* **The problem**: Could you copy every entry exactly, with nothing changed?

------------------------------

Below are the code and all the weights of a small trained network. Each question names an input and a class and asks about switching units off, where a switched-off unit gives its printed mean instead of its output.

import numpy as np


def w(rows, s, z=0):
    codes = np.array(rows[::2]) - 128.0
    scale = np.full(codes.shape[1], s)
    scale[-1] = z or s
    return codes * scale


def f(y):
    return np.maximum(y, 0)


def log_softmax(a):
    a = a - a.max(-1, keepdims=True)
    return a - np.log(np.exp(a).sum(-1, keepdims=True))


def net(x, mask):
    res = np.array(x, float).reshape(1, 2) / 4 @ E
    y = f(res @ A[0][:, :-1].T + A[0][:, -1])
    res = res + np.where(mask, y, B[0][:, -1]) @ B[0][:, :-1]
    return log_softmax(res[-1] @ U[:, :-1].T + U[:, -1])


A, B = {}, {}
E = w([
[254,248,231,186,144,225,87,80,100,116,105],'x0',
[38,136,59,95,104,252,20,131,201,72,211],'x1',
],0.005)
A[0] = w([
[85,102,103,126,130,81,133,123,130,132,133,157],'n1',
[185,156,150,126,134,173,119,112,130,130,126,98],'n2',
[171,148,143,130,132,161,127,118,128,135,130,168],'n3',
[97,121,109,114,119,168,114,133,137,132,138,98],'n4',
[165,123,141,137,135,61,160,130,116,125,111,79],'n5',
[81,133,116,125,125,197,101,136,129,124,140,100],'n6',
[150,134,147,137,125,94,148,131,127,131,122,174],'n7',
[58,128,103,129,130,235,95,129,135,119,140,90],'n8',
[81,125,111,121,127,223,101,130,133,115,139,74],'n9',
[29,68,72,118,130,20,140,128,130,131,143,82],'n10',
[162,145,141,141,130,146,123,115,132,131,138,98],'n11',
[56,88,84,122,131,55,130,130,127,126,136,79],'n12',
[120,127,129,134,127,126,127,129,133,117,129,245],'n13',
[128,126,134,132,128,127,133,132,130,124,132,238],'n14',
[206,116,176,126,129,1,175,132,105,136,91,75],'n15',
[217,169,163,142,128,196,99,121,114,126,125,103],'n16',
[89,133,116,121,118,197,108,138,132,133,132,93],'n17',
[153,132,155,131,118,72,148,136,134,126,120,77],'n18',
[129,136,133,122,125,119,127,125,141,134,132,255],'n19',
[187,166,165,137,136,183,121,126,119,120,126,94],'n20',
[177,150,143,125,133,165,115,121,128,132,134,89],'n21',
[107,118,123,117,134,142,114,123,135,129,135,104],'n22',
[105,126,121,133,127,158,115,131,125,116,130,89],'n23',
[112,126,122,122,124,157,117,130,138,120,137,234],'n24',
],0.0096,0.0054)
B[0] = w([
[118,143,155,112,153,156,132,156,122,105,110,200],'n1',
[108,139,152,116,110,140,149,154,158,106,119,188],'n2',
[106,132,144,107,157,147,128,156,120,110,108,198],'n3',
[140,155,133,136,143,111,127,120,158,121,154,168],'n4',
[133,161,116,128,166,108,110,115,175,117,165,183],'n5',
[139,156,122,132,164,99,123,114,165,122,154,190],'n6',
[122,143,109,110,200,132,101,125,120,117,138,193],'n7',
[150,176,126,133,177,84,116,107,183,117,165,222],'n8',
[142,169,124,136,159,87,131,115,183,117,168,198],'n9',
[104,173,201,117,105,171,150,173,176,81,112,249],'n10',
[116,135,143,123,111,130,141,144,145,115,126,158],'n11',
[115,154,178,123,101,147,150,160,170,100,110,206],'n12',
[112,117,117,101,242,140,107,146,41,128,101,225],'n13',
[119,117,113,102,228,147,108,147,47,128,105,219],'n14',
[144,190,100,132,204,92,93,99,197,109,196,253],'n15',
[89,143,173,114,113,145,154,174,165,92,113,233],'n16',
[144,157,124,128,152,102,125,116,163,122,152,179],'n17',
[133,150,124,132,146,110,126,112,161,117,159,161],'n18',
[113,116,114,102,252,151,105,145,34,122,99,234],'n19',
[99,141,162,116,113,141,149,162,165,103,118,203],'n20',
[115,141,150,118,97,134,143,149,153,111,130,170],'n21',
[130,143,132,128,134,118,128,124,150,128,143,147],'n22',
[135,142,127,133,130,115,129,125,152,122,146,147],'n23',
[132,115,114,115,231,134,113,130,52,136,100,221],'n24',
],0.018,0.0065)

------------------------------

* **Written reply**:
Below are the code and all the weights of a small trained network. Each question names an input and a class and asks about switching units off, where a switched-off unit gives its printed mean instead of its output.

import numpy as np


def w(rows, s, z=0):
    codes = np.array(rows[::2]) - 128.0
    scale = np.full(codes.shape[1], s)
    scale[-1] = z or s
    return codes * scale


def f(y):
    return np.maximum(y, 0)


def log_softmax(a):
    a = a - a.max(-1, keepdims=True)
    return a - np.log(np.exp(a).sum(-1, keepdims=True))


def net(x, mask):
    res = np.array(x, float).reshape(1, 2) / 4 @ E
    y = f(res @ A[0][:, :-1].T + A[0][:, -1])
    res = res + np.where(mask, y, B[0][:, -1]) @ B[0][:, :-1]
    return log_softmax(res[-1] @ U[:, :-1].T + U[:, -1])


A, B = {}, {}
E = w([
[254,248,231,186,144,225,87,80,100,116,105],'x0',
[38,136,59,95,104,252,20,131,201,72,211],'x1',
],0.005)
A[0] = w([
[85,102,103,126,130,81,133,123,130,132,133,157],'n1',
[185,156,150,126,134,173,119,112,130,130,126,98],'n2',
[171,148,143,130,132,161,127,118,128,135,130,168],'n3',
[97,121,109,114,119,168,114,133,137,132,138,98],'n4',
[165,123,141,137,135,61,160,130,116,125,111,79],'n5',
[81,133,116,125,125,197,101,136,129,124,140,100],'n6',
[150,134,147,137,125,94,148,131,127,131,122,174],'n7',
[58,128,103,129,130,235,95,129,135,119,140,90],'n8',
[81,125,111,121,127,223,101,130,133,115,139,74],'n9',
[29,68,72,118,130,20,140,128,130,131,143,82],'n10',
[162,145,141,141,130,146,123,115,132,131,138,98],'n11',
[56,88,84,122,131,55,130,130,127,126,136,79],'n12',
[120,127,129,134,127,126,127,129,133,117,129,245],'n13',
[128,126,134,132,128,127,133,132,130,124,132,238],'n14',
[206,116,176,126,129,1,175,132,105,136,91,75],'n15',
[217,169,163,142,128,196,99,121,114,126,125,103],'n16',
[89,133,116,121,118,197,108,138,132,133,132,93],'n17',
[153,132,155,131,118,72,148,136,134,126,120,77],'n18',
[129,136,133,122,125,119,127,125,141,134,132,255],'n19',
[187,166,165,137,136,183,121,126,119,120,126,94],'n20',
[177,150,143,125,133,165,115,121,128,132,134,89],'n21',
[107,118,123,117,134,142,114,123,135,129,135,104],'n22',
[105,126,121,133,127,158,115,131,125,116,130,89],'n23',
[112,126,122,122,124,157,117,130,138,120,137,234],'n24',
],0.0096,0.0054)
B[0] = w([
[118,143,155,112,153,156,132,156,122,105,110,200],'n1',
[108,139,152,116,110,140,149,154,158,106,119,188],'n2',
[106,132,144,107,157,147,128,156,120,110,108,198],'n3',
[140,155,133,136,143,111,127,120,158,121,154,168],'n4',
[133,161,116,128,166,108,110,115,175,117,165,183],'n5',
[139,156,122,132,164,99,123,114,165,122,154,190],'n6',
[122,143,109,110,200,132,101,125,120,117,138,193],'n7',
[150,176,126,133,177,84,116,107,183,117,165,222],'n8',
[142,169,124,136,159,87,131,115,183,117,168,198],'n9',
[104,173,201,117,105,171,150,173,176,81,112,249],'n10',
[116,135,143,123,111,130,141,144,145,115,126,158],'n11',
[115,154,178,123,101,147,150,160,170,100,110,206],'n12',
[112,117,117,101,242,140,107,146,41,128,101,225],'n13',
[119,117,113,102,228,147,108,147,47,128,105,219],'n14',
[144,190,100,132,204,92,93,99,197,109,196,253],'n15',
[89,143,173,114,113,145,154,174,165,92,113,233],'n16',
[144,157,124,128,152,102,125,116,163,122,152,179],'n17',
[133,150,124,132,146,110,126,112,161,117,159,161],'n18',
[113,116,114,102,252,151,105,145,34,122,99,234],'n19',
[99,141,162,116,113,141,149,162,165,103,118,203],'n20',
[115,141,150,118,97,134,143,149,153,111,130,170],'n21',
[130,143,132,128,134,118,128,124,150,128,143,147],'n22',
[135,142,127,133,130,115,129,125,152,122,146,147],'n23',
[132,115,114,115,231,134,113,130,52,136,100,221],'n24',
],0.018,0.0065)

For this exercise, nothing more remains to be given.